___ Source material ___

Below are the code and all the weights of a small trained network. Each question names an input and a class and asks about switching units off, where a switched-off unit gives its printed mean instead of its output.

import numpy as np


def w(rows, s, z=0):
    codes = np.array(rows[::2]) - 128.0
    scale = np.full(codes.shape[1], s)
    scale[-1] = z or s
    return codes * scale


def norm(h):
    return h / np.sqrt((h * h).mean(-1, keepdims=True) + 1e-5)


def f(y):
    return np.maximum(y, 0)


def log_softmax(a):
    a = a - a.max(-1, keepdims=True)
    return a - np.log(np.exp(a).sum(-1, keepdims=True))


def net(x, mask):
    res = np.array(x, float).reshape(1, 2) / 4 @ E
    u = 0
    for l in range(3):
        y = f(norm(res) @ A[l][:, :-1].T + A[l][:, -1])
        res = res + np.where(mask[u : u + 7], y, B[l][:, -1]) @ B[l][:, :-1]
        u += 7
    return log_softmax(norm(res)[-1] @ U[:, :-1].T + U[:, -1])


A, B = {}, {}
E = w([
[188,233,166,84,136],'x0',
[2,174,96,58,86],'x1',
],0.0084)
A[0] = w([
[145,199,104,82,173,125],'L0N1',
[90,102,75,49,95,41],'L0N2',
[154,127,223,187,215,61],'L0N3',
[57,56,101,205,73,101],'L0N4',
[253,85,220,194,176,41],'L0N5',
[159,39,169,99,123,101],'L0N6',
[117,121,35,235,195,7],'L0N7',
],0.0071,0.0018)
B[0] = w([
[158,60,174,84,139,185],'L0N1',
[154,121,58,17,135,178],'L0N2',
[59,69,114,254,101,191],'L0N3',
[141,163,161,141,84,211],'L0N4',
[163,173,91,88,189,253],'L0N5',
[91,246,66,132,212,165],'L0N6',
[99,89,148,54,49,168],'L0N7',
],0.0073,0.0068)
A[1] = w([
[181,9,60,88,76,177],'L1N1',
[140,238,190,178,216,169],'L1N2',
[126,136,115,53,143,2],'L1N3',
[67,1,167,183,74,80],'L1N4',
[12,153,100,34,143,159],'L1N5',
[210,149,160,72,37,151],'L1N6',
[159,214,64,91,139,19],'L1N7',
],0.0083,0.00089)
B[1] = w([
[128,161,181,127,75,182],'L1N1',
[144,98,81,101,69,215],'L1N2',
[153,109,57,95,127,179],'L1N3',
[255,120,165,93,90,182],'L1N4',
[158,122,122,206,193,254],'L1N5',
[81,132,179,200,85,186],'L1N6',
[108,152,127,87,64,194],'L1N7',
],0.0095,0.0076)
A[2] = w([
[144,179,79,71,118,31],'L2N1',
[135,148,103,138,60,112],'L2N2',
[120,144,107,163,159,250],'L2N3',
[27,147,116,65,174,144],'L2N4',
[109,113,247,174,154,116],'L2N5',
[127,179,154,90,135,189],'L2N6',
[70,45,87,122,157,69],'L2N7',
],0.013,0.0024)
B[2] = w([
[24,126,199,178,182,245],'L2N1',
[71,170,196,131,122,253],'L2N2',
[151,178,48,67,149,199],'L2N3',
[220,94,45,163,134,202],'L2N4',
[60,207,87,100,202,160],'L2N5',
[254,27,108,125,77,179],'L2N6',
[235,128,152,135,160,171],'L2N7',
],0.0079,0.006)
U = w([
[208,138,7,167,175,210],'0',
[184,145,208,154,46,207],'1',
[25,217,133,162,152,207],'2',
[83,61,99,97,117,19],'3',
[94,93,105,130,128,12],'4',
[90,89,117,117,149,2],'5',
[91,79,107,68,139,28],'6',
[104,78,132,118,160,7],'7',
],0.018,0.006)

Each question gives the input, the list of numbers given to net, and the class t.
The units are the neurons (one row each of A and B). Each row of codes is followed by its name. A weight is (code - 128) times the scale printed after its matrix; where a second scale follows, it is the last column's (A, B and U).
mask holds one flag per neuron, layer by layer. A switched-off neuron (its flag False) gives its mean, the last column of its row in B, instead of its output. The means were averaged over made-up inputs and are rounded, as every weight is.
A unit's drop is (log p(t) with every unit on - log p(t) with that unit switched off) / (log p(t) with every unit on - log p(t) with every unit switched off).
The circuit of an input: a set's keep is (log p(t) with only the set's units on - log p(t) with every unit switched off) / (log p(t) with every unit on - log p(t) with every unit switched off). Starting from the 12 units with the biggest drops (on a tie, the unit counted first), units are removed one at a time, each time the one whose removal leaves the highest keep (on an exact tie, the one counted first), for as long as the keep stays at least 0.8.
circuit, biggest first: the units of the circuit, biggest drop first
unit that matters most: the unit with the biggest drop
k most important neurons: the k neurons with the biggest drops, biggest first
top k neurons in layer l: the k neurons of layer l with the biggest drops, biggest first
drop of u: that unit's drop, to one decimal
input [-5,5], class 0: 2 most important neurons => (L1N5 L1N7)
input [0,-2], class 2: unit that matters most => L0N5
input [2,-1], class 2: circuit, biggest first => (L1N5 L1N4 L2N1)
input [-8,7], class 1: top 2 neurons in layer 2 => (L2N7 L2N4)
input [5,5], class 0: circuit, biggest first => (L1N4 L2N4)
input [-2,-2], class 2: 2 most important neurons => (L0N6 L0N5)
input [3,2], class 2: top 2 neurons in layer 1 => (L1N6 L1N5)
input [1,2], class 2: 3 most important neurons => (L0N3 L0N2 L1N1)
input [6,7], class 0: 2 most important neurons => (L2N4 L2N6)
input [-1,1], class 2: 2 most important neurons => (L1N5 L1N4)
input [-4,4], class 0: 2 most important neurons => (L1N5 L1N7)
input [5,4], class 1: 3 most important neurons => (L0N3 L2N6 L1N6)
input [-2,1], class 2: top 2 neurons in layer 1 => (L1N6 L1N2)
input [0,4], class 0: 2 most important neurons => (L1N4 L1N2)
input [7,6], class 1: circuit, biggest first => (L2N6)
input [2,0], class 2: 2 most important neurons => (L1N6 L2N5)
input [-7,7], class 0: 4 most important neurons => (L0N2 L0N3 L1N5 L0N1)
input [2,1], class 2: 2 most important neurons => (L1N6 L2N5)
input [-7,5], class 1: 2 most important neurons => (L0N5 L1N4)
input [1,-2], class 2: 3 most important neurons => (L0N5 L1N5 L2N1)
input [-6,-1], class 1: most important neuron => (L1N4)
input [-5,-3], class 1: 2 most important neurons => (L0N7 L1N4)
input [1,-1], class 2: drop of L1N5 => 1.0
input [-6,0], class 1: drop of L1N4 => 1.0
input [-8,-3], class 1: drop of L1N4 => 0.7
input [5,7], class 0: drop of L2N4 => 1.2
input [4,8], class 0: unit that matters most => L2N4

___

[Task goal]: Please transcribe word for word the lines from the line with "input [1,2], class" to the end of the material, both ends included.

[Output of the exercise]:
input [1,2], class 2: 3 most important neurons => (L0N3 L0N2 L1N1)
input [6,7], class 0: 2 most important neurons => (L2N4 L2N6)
input [-1,1], class 2: 2 most important neurons => (L1N5 L1N4)
input [-4,4], class 0: 2 most important neurons => (L1N5 L1N7)
input [5,4], class 1: 3 most important neurons => (L0N3 L2N6 L1N6)
input [-2,1], class 2: top 2 neurons in layer 1 => (L1N6 L1N2)
input [0,4], class 0: 2 most important neurons => (L1N4 L1N2)
input [7,6], class 1: circuit, biggest first => (L2N6)
input [2,0], class 2: 2 most important neurons => (L1N6 L2N5)
input [-7,7], class 0: 4 most important neurons => (L0N2 L0N3 L1N5 L0N1)
input [2,1], class 2: 2 most important neurons => (L1N6 L2N5)
input [-7,5], class 1: 2 most important neurons => (L0N5 L1N4)
input [1,-2], class 2: 3 most important neurons => (L0N5 L1N5 L2N1)
input [-6,-1], class 1: most important neuron => (L1N4)
input [-5,-3], class 1: 2 most important neurons => (L0N7 L1N4)
input [1,-1], class 2: drop of L1N5 => 1.0
input [-6,0], class 1: drop of L1N4 => 1.0
input [-8,-3], class 1: drop of L1N4 => 0.7
input [5,7], class 0: drop of L2N4 => 1.2
input [4,8], class 0: unit that matters most => L2N4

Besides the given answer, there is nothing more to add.